Material for the task: Begin

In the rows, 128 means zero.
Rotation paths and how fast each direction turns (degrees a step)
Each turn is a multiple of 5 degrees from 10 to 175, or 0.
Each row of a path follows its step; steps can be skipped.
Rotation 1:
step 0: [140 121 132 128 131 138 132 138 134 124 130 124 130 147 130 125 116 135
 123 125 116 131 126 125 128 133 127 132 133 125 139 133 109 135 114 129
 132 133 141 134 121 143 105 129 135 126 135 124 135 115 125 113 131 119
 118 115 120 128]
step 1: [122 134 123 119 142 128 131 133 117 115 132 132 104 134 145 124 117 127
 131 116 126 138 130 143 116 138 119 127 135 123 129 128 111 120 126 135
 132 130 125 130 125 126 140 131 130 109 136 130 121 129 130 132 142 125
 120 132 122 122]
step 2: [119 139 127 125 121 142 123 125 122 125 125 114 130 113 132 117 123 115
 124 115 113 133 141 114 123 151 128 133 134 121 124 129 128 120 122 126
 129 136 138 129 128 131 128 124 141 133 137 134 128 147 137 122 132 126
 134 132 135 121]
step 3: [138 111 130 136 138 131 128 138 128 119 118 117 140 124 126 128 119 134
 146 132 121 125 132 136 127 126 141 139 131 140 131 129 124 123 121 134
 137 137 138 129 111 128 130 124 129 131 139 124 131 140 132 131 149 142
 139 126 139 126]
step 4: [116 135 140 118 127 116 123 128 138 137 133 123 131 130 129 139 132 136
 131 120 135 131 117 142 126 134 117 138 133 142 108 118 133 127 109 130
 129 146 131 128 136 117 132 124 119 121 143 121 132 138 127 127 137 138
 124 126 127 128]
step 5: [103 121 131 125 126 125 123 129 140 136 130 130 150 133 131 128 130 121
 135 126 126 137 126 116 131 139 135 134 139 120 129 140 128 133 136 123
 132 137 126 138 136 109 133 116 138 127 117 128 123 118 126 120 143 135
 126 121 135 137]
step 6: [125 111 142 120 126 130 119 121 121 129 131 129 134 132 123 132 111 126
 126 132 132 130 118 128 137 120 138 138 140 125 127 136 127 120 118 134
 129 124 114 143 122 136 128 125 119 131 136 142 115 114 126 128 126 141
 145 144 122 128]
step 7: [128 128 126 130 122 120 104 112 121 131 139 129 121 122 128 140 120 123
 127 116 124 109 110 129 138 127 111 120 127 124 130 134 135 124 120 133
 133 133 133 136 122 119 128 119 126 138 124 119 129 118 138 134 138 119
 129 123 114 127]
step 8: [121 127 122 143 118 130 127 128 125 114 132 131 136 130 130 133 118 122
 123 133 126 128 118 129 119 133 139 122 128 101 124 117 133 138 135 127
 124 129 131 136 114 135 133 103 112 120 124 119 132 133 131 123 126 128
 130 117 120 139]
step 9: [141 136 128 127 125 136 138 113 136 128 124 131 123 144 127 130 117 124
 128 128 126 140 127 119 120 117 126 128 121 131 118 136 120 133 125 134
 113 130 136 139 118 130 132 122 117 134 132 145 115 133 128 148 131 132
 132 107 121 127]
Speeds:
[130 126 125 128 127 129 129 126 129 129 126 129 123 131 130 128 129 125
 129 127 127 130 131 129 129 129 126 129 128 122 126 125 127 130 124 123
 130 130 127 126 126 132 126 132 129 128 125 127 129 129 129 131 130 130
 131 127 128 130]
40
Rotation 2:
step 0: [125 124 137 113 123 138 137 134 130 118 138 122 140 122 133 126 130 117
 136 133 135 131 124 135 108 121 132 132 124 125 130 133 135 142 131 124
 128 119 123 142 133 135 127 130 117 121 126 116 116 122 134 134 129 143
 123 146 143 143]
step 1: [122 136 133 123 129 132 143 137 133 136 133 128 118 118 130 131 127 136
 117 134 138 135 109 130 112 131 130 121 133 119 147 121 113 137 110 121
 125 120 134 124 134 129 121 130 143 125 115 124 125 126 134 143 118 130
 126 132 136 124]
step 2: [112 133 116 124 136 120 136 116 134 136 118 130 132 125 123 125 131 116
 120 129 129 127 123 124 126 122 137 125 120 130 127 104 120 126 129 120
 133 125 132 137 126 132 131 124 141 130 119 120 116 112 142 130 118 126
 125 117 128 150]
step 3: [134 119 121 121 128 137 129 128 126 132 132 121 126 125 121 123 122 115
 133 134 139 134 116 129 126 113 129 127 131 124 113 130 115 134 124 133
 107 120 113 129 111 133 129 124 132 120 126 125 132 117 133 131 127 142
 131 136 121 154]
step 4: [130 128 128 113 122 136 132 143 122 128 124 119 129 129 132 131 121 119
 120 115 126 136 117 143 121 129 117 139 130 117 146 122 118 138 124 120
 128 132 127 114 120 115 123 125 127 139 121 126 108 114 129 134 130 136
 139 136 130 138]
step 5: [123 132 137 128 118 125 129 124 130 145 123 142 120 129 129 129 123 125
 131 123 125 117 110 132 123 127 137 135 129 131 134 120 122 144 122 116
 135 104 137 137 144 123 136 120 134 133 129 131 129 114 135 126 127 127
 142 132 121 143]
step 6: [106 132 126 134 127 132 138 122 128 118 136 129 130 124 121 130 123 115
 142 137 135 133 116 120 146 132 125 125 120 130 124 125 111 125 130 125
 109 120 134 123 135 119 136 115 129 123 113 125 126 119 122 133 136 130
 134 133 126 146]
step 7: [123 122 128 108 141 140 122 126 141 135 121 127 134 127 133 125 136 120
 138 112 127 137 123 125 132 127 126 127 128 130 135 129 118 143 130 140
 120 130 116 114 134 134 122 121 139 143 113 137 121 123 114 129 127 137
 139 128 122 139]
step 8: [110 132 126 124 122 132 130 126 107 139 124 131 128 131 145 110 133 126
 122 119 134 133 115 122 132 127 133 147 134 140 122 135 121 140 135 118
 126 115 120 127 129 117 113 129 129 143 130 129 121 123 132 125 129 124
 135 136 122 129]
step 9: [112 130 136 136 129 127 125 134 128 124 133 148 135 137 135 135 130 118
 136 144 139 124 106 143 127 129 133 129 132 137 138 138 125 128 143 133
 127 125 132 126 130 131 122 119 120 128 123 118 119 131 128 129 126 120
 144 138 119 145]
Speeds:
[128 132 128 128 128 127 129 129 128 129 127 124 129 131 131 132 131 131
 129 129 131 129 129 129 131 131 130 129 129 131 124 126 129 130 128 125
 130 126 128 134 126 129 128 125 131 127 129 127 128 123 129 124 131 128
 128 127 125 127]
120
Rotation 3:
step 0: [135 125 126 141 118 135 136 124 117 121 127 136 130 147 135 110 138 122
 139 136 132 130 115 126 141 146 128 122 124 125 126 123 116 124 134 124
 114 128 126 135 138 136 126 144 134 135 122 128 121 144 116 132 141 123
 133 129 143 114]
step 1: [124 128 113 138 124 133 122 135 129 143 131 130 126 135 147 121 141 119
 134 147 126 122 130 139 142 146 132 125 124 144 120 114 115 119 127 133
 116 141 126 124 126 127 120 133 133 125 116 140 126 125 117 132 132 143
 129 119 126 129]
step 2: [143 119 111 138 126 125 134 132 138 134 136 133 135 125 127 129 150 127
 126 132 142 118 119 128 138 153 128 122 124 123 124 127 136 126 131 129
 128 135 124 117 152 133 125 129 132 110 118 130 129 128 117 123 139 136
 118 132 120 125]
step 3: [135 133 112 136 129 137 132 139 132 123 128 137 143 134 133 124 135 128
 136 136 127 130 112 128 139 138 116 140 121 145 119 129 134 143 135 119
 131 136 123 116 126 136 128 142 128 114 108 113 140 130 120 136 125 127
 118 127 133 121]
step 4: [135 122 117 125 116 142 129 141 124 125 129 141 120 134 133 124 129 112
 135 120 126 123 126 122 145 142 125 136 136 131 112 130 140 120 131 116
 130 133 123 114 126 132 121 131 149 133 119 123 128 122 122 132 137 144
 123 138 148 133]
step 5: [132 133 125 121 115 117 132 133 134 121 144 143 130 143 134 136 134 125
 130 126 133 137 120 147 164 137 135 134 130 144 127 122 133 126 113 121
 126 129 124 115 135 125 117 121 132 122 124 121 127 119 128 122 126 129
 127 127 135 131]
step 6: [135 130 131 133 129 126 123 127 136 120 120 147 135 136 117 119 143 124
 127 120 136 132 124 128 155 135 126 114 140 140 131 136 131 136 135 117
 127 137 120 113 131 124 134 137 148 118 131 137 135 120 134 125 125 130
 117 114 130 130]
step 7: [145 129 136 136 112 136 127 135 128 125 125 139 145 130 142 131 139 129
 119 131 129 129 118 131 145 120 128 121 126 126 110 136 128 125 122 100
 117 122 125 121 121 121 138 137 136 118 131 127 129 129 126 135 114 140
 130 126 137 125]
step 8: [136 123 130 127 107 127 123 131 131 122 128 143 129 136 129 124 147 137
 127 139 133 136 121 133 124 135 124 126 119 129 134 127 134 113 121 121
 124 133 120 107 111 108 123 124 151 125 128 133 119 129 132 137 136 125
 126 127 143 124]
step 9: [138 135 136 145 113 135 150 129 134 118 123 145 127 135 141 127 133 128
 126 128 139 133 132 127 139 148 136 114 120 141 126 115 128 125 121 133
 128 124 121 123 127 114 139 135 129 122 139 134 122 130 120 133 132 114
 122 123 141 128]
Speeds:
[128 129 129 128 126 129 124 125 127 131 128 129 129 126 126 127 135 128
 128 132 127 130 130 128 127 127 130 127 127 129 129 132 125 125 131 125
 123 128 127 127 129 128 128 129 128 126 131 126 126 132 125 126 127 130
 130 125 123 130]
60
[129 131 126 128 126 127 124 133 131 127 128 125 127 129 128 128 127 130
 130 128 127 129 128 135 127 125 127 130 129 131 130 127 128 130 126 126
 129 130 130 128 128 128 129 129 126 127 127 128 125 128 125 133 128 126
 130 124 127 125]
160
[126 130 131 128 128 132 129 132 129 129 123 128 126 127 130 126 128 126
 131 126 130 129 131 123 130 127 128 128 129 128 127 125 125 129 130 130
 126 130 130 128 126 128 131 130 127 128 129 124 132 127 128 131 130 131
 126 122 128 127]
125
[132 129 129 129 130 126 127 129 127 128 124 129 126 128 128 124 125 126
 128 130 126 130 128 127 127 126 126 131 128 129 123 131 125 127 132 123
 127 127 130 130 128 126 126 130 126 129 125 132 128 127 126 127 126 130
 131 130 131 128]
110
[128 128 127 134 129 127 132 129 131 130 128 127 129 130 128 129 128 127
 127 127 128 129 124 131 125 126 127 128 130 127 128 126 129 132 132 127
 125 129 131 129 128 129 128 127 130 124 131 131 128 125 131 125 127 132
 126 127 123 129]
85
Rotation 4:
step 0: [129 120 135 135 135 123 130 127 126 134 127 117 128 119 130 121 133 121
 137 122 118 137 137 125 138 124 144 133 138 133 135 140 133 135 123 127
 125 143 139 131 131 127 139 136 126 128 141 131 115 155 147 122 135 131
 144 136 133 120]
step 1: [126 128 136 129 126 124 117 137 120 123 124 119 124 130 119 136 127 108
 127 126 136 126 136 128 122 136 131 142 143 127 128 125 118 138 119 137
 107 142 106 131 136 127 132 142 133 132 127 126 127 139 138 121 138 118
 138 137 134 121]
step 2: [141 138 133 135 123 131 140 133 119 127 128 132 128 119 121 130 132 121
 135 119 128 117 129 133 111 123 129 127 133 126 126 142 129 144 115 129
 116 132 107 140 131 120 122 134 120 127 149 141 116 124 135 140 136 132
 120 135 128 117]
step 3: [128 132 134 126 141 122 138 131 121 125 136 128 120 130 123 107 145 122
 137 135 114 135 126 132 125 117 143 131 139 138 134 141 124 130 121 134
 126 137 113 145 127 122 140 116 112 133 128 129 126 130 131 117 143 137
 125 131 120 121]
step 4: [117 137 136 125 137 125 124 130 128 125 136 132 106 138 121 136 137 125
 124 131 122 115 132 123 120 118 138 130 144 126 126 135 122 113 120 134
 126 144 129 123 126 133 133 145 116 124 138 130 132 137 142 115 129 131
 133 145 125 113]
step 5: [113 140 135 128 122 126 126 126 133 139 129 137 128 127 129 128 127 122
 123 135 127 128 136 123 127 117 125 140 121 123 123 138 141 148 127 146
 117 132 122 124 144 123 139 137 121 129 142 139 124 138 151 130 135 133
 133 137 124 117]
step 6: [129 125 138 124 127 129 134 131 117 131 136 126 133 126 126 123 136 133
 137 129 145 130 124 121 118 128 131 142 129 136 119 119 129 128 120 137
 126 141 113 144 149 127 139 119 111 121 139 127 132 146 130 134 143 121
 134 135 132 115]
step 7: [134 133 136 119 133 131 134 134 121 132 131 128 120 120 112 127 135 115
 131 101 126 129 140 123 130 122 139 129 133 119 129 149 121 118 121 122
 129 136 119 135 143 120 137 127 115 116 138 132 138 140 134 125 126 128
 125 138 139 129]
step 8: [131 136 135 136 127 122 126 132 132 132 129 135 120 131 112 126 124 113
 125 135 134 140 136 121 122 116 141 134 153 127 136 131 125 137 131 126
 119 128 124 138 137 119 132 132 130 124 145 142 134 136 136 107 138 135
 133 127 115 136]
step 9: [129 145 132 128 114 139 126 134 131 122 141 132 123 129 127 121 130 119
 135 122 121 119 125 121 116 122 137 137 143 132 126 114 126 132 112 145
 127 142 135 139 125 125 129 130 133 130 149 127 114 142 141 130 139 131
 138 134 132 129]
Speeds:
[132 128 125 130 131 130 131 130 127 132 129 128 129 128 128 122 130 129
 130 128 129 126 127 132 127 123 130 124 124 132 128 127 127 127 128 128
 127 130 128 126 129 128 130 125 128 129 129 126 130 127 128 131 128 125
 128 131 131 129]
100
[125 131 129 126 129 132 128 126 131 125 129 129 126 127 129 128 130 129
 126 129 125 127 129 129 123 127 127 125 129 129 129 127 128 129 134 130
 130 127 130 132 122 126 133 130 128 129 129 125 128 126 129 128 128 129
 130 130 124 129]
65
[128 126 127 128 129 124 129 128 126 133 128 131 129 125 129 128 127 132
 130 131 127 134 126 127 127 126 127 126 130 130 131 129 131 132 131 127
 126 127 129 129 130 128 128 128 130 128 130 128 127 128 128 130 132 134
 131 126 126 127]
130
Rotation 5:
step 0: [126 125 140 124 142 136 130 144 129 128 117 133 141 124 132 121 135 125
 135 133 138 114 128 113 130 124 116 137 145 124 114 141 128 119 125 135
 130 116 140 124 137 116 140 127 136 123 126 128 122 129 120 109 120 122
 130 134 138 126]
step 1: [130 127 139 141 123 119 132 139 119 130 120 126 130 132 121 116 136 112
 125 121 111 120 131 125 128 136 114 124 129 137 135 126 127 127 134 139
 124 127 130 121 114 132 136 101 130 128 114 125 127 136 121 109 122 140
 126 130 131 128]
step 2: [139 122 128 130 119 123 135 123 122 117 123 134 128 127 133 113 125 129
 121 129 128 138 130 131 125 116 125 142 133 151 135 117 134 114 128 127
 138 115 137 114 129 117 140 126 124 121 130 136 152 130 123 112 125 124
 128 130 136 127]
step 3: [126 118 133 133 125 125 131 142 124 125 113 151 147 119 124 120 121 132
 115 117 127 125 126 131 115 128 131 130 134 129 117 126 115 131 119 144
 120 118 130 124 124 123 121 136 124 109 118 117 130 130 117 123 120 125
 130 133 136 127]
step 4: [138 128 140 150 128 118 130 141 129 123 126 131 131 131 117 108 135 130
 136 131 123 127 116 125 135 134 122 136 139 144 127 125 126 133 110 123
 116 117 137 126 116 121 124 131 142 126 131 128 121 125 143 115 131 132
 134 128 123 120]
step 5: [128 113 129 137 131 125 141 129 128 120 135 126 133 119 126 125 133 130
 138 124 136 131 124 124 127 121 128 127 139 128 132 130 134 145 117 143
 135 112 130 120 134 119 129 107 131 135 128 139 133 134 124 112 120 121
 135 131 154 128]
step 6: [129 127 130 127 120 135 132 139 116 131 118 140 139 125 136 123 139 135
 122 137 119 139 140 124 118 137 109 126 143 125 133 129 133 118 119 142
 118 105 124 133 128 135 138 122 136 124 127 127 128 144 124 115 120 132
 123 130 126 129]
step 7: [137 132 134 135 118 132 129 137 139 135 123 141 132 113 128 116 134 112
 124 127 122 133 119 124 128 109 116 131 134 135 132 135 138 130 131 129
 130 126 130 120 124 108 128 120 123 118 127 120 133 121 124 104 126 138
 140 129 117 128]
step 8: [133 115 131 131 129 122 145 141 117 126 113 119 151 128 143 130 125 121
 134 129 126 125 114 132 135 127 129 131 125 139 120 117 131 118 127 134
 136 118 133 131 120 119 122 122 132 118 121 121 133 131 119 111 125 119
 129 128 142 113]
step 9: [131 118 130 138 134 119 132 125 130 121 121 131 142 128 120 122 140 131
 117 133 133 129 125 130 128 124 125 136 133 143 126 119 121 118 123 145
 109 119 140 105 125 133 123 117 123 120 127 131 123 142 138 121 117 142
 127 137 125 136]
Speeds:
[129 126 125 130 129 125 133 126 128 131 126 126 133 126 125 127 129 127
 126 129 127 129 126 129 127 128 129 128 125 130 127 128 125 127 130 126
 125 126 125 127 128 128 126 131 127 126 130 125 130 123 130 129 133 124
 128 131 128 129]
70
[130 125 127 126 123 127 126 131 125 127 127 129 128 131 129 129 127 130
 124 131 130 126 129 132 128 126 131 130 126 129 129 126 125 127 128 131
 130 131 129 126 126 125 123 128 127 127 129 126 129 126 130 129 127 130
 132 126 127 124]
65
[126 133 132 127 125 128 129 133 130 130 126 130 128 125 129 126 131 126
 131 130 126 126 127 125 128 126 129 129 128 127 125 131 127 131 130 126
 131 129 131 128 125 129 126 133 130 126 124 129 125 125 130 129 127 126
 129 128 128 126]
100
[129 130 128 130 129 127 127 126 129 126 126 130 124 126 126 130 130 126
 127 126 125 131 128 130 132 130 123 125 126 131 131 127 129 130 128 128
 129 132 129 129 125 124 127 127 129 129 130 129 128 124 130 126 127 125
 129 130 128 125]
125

Material for the task: End
Material for the task: Begin

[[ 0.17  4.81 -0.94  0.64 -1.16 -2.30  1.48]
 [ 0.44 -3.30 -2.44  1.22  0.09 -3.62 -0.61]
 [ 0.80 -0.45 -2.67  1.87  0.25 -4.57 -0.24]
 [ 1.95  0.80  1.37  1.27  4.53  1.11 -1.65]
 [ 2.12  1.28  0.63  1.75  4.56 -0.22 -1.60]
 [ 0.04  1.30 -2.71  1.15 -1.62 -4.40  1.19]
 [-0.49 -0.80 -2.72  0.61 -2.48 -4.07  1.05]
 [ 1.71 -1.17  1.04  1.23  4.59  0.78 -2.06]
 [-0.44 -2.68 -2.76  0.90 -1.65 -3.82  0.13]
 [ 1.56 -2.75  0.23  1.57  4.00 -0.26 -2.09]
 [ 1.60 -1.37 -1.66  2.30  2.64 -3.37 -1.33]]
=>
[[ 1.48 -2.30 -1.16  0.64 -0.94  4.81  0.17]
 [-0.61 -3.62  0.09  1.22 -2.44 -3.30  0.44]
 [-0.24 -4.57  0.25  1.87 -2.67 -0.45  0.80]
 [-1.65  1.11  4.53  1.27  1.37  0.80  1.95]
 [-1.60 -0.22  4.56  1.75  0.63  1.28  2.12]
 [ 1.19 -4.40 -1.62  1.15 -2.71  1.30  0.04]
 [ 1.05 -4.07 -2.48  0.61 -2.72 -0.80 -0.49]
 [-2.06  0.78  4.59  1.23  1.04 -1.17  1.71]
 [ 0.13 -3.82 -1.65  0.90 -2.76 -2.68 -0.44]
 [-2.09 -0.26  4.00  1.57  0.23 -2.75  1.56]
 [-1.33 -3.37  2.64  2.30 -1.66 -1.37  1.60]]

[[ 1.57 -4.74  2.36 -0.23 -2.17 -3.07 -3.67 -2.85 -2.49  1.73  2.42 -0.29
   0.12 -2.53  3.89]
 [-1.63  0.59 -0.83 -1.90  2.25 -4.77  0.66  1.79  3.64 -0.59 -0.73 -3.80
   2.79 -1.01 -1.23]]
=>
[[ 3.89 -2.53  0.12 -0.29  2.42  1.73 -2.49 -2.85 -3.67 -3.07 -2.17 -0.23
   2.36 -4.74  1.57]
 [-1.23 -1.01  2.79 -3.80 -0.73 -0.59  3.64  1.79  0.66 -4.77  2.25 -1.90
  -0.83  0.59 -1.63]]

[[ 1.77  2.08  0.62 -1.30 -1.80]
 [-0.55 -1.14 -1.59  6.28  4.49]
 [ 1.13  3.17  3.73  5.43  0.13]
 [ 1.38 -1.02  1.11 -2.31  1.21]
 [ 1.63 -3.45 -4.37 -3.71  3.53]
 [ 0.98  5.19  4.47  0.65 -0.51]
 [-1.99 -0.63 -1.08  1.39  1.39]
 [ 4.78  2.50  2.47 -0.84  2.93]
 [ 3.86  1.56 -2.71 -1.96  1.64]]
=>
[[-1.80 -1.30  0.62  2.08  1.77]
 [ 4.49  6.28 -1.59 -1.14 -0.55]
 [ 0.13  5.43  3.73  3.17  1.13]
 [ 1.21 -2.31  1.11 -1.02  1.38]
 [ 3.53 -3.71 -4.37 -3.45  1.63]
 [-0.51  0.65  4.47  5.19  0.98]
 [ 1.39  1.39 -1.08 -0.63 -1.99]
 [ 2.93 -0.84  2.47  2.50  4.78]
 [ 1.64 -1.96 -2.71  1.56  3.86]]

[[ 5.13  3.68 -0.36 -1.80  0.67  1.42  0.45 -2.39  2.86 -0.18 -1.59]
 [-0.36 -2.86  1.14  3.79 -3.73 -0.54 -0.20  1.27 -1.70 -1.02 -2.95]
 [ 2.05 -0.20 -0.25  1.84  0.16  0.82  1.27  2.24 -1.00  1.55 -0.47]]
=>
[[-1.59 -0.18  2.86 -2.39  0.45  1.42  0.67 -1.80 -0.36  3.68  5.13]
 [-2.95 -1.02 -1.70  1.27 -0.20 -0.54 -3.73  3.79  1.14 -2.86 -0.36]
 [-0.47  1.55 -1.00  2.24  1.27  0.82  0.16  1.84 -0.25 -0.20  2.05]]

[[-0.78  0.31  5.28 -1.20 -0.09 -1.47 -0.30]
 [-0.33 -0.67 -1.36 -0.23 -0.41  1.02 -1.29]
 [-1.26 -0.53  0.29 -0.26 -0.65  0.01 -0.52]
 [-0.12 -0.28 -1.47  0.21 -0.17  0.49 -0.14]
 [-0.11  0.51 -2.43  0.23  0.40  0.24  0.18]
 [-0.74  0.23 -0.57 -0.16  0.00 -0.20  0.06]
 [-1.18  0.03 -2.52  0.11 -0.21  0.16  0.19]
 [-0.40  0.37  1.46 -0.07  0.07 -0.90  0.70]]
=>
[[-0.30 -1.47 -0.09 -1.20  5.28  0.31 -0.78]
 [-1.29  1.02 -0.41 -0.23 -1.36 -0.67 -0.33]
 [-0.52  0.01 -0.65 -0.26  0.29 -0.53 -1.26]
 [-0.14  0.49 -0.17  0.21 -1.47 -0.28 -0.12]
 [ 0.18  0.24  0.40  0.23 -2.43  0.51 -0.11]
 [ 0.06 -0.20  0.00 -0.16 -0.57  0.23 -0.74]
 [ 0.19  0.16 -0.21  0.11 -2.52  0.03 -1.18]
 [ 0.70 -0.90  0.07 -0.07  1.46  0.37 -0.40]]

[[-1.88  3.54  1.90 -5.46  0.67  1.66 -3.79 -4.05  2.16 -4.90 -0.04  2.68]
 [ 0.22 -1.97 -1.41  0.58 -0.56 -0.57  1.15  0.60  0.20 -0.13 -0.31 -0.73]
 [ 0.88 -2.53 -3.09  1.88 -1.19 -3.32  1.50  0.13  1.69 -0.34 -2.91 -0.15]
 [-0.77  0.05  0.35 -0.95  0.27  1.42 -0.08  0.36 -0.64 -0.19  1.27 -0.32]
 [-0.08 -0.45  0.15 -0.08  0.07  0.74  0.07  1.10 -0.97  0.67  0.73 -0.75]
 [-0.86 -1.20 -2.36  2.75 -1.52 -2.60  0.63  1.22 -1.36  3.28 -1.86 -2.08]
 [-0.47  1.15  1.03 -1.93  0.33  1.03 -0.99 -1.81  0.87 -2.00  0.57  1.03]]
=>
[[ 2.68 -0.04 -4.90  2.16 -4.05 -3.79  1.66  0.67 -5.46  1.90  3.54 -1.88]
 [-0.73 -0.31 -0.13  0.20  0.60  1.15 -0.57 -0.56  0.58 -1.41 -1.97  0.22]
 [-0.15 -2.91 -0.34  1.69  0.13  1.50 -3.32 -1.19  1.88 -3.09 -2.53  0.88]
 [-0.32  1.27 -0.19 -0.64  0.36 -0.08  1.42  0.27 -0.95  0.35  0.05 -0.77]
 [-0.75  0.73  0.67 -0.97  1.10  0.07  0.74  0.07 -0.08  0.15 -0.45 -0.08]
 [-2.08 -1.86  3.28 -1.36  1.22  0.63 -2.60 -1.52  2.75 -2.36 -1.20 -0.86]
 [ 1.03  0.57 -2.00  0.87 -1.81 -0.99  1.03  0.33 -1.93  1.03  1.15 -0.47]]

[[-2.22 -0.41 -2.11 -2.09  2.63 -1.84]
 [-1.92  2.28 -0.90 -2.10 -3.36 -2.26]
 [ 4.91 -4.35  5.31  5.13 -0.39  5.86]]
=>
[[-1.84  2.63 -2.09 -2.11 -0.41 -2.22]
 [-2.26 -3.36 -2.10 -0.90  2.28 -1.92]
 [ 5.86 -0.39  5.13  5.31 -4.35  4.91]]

Material for the task: End

Work order:
Above are the records; from them, give again exactly the lines from the one containing "step 0: [129" to the one containing "135 119 128", both lines included, and nothing more.

Exercise answer:
step 0: [129 120 135 135 135 123 130 127 126 134 127 117 128 119 130 121 133 121
 137 122 118 137 137 125 138 124 144 133 138 133 135 140 133 135 123 127
 125 143 139 131 131 127 139 136 126 128 141 131 115 155 147 122 135 131
 144 136 133 120]
step 1: [126 128 136 129 126 124 117 137 120 123 124 119 124 130 119 136 127 108
 127 126 136 126 136 128 122 136 131 142 143 127 128 125 118 138 119 137
 107 142 106 131 136 127 132 142 133 132 127 126 127 139 138 121 138 118
 138 137 134 121]
step 2: [141 138 133 135 123 131 140 133 119 127 128 132 128 119 121 130 132 121
 135 119 128 117 129 133 111 123 129 127 133 126 126 142 129 144 115 129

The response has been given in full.